● **DATA FOR THE TASK**:
◆ ◆ ◆

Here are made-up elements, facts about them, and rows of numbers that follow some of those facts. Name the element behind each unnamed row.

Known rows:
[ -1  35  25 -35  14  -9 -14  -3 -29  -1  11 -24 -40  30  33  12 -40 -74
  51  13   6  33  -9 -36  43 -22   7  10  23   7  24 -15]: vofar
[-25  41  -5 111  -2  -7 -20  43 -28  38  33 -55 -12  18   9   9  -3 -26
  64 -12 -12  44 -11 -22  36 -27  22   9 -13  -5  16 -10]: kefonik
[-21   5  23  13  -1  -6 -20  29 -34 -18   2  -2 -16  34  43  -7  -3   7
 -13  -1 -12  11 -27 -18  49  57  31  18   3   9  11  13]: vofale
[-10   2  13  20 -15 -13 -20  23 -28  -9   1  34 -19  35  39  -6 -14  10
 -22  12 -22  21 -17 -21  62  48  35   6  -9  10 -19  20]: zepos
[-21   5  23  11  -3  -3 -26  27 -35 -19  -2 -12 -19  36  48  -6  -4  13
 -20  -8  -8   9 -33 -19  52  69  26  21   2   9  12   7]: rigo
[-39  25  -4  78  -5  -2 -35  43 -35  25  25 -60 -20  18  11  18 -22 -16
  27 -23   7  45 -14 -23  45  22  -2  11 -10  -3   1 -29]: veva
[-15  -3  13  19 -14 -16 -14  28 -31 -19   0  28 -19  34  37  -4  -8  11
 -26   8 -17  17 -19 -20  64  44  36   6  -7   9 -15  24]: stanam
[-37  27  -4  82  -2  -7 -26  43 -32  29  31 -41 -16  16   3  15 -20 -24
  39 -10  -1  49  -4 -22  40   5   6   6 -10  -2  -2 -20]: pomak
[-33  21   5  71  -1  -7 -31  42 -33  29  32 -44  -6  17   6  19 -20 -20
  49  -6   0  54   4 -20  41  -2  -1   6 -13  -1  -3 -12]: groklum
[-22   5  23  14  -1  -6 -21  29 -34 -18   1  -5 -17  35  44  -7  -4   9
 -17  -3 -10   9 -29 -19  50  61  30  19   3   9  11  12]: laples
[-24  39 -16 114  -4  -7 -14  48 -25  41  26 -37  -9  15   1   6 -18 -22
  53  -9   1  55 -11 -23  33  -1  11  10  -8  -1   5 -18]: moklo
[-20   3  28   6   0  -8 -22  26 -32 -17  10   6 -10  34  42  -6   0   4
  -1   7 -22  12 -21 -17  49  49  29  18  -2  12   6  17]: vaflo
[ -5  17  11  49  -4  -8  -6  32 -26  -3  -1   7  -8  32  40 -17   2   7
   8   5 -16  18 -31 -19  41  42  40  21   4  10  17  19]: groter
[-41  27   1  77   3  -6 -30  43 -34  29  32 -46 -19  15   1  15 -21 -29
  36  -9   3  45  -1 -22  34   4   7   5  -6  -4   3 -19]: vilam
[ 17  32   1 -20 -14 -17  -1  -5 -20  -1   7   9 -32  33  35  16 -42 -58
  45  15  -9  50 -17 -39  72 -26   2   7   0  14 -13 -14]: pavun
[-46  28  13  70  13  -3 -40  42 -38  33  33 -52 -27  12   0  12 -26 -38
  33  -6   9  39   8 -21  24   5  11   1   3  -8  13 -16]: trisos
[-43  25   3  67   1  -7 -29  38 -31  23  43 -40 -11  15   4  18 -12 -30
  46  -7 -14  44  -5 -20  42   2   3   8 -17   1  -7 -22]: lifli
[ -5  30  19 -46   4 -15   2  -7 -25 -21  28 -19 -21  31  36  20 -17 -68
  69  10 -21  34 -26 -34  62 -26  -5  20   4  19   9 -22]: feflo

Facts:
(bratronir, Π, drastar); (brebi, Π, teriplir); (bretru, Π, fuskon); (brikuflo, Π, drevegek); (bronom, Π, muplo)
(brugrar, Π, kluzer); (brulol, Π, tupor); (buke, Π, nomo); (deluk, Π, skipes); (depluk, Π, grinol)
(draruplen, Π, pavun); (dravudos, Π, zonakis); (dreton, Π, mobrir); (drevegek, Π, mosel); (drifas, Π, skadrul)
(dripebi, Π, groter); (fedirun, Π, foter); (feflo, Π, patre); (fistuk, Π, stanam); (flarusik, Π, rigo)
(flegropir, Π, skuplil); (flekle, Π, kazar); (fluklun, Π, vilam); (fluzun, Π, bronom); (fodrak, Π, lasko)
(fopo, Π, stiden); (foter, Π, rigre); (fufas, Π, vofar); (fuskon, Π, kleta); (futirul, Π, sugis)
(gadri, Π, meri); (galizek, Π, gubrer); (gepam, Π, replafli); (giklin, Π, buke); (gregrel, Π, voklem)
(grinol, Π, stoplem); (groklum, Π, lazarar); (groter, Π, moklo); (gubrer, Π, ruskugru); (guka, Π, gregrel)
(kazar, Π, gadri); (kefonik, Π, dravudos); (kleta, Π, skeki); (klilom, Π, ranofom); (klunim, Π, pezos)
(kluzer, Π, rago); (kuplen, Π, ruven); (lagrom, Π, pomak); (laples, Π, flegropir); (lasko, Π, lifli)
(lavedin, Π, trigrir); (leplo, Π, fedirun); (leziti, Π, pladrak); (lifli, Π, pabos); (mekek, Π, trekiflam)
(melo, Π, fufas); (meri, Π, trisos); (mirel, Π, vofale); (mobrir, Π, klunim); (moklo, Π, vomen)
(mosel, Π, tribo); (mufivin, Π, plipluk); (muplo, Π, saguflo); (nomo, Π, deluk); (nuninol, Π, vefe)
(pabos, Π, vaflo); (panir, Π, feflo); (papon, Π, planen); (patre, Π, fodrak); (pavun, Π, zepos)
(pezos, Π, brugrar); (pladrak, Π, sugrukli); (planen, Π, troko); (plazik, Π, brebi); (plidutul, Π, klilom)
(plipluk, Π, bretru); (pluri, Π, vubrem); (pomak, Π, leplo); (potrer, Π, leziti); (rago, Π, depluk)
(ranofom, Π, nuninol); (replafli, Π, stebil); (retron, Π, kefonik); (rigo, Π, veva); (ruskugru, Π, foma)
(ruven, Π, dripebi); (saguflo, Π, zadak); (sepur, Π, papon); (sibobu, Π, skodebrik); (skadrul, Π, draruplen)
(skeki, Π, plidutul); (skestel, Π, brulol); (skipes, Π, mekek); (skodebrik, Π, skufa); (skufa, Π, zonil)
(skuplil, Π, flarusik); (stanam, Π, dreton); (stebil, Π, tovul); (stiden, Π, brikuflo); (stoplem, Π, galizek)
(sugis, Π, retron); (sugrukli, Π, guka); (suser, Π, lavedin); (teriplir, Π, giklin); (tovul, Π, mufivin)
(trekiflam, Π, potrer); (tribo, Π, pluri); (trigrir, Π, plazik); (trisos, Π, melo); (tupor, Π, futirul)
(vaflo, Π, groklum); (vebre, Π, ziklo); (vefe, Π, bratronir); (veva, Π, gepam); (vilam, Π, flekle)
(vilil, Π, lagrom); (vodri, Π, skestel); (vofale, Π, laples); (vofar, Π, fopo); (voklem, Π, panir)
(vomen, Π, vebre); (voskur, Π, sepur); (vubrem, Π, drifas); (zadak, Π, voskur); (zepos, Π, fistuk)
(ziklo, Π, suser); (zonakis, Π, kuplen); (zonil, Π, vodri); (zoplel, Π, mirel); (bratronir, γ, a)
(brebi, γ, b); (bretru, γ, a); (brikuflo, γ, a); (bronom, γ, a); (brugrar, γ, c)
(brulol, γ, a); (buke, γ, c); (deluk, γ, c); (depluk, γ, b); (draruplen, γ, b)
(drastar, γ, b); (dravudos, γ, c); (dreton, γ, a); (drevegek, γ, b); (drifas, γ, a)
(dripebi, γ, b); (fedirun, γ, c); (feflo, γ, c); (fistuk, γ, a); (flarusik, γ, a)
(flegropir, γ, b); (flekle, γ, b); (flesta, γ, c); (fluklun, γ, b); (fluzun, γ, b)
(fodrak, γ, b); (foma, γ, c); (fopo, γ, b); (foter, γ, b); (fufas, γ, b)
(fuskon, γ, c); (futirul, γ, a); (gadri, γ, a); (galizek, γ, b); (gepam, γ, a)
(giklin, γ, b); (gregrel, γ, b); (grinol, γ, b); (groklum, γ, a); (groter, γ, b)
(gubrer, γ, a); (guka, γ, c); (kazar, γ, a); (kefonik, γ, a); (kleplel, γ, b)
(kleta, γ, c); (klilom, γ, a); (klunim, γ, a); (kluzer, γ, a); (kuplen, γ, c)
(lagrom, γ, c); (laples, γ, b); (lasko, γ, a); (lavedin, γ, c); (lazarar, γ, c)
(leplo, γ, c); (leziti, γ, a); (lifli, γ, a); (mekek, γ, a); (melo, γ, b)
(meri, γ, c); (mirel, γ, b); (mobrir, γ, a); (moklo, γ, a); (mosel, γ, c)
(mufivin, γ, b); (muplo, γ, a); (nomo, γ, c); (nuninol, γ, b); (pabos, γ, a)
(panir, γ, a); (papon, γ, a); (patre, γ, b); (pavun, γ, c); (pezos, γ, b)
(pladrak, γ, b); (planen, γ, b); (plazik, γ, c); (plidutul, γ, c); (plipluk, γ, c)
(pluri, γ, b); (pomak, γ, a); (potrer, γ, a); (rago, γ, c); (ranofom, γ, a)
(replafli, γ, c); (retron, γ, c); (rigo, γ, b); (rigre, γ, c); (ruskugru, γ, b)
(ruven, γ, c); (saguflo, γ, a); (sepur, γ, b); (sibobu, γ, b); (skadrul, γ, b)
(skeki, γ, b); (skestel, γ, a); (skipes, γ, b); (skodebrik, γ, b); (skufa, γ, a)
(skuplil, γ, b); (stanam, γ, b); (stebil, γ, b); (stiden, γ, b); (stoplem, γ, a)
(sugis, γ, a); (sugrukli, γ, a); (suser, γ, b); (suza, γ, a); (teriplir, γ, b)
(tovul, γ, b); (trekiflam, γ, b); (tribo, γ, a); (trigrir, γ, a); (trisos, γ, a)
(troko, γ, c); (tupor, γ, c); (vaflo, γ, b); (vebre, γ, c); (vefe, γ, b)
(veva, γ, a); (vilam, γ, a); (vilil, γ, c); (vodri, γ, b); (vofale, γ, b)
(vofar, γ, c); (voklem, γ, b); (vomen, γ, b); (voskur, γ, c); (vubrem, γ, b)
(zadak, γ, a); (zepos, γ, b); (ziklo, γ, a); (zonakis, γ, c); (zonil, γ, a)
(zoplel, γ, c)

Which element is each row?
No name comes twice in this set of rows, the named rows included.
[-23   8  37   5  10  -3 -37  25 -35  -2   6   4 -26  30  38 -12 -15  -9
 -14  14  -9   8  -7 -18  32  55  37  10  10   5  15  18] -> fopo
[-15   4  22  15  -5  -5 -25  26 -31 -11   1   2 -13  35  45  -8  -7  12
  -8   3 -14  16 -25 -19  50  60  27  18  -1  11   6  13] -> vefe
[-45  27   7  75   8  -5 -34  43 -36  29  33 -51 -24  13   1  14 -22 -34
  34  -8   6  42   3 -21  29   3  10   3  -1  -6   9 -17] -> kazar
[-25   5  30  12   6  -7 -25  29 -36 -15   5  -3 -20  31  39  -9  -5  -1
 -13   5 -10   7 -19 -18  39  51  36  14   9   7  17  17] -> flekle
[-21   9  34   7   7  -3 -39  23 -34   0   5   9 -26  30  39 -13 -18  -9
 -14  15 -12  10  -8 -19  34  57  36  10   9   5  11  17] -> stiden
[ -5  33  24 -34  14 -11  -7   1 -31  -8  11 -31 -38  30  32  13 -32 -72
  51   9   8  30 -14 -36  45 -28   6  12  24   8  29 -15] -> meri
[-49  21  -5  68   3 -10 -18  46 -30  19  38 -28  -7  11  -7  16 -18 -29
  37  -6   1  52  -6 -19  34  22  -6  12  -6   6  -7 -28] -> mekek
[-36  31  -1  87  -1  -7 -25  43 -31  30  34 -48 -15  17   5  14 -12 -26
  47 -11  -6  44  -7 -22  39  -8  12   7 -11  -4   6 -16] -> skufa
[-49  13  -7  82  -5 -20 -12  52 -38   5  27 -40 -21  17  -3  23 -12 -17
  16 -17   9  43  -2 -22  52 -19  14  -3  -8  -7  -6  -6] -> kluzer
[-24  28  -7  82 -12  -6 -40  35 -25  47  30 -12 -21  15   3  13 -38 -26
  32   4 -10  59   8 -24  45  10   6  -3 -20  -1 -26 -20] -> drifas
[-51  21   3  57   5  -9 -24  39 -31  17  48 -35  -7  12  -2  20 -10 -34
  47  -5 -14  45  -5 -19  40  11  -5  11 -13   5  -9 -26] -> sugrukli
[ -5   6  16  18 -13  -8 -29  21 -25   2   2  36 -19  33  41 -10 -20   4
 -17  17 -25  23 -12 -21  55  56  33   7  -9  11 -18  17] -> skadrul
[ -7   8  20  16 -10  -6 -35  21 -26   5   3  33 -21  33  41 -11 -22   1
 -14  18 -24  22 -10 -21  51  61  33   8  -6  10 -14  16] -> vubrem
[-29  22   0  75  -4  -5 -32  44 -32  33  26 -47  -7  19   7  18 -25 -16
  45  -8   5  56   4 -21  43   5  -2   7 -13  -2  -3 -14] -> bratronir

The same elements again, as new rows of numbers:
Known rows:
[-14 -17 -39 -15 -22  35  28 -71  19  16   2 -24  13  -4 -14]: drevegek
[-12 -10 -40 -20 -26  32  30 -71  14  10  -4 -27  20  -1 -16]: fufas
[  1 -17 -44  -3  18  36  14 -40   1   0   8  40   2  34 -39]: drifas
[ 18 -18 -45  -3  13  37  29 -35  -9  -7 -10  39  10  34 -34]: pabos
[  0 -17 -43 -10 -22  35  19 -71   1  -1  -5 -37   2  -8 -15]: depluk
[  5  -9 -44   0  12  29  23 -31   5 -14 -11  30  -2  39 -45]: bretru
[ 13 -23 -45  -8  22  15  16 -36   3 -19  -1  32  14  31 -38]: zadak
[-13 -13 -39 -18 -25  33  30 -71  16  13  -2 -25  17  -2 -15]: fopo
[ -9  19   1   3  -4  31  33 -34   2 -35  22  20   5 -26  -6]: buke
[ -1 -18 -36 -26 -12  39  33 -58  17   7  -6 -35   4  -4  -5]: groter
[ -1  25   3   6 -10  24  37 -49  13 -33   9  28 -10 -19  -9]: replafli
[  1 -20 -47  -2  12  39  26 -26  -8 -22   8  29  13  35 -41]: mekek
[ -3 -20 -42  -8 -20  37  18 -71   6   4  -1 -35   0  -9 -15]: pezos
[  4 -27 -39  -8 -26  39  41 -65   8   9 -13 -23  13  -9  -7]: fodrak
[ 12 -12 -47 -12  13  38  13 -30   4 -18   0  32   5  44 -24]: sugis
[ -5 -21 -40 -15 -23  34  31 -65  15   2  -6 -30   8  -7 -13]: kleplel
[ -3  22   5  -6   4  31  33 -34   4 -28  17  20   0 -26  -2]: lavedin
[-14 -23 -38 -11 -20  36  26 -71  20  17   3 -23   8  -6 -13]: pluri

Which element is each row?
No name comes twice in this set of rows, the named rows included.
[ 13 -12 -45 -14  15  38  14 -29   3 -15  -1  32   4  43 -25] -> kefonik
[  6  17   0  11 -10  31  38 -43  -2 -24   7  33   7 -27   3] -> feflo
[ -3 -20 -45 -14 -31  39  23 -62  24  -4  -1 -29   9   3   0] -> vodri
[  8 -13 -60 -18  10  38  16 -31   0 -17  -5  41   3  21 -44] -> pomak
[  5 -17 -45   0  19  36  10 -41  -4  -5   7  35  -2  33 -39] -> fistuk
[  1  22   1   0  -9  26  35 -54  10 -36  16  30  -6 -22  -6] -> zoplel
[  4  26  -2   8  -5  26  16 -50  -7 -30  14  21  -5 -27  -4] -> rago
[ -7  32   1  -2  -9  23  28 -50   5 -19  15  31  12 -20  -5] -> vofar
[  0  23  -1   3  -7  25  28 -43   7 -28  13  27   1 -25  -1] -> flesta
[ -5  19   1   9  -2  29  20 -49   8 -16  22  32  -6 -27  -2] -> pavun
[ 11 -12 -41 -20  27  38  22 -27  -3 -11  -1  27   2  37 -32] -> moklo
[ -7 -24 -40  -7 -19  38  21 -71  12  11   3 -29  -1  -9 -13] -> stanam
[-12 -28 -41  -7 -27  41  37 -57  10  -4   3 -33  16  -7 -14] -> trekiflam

◆ ◆ ◆

When a line of the records includes "pabos", that line belongs in the answer.

● **REPLY**:
(lavedin, Π, trigrir); (leplo, Π, fedirun); (leziti, Π, pladrak); (lifli, Π, pabos); (mekek, Π, trekiflam)
(pabos, Π, vaflo); (panir, Π, feflo); (papon, Π, planen); (patre, Π, fodrak); (pavun, Π, zepos)
(mufivin, γ, b); (muplo, γ, a); (nomo, γ, c); (nuninol, γ, b); (pabos, γ, a)
[ 18 -18 -45  -3  13  37  29 -35  -9  -7 -10  39  10  34 -34]: pabos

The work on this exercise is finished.